[Data entries]
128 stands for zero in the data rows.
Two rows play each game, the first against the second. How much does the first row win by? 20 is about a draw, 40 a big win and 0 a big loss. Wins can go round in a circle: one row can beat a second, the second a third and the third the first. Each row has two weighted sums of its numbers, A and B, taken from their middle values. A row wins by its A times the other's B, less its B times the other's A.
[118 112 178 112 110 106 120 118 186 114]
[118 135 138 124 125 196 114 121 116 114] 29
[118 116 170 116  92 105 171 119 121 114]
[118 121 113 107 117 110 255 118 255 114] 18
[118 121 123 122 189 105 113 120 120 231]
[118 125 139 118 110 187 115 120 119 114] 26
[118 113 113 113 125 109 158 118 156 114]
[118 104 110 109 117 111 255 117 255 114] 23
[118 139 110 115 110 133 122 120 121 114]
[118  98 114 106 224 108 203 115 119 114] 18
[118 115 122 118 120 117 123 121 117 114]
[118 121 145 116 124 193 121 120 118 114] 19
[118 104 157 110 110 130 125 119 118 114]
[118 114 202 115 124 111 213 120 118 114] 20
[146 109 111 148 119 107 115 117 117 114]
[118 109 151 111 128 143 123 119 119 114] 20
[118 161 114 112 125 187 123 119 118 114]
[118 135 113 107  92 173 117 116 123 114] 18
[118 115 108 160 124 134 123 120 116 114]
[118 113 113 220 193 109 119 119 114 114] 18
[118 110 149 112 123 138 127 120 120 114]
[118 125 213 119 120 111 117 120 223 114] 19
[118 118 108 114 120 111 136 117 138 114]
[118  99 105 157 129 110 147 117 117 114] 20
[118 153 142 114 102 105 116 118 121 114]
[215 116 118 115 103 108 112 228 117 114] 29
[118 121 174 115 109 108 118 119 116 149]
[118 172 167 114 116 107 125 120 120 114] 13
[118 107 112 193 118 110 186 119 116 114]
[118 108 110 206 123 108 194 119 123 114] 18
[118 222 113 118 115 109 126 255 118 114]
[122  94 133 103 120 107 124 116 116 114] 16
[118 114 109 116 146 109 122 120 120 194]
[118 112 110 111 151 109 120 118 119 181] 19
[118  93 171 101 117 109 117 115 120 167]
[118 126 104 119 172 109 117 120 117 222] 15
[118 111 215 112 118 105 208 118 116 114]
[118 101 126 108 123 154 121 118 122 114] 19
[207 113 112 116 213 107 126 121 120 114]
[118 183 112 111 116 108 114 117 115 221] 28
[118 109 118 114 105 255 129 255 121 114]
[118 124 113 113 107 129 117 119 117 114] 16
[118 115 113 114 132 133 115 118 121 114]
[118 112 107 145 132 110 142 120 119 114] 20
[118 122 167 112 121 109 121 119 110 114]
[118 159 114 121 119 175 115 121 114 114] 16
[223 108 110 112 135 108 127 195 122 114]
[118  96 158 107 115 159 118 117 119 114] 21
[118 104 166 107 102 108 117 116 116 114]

• **What you will do**:
Copy the lines above exactly, beginning at the line that has "[118 104 110 109 117 111 255 117 255 114] 23" and stopping after the line that has "[118 114 202 115 124 111 213 120 118 114] 20", and omit the rest.

• **Written solution**:
[118 104 110 109 117 111 255 117 255 114] 23
[118 139 110 115 110 133 122 120 121 114]
[118  98 114 106 224 108 203 115 119 114] 18
[118 115 122 118 120 117 123 121 117 114]
[118 121 145 116 124 193 121 120 118 114] 19
[118 104 157 110 110 130 125 119 118 114]
[118 114 202 115 124 111 213 120 118 114] 20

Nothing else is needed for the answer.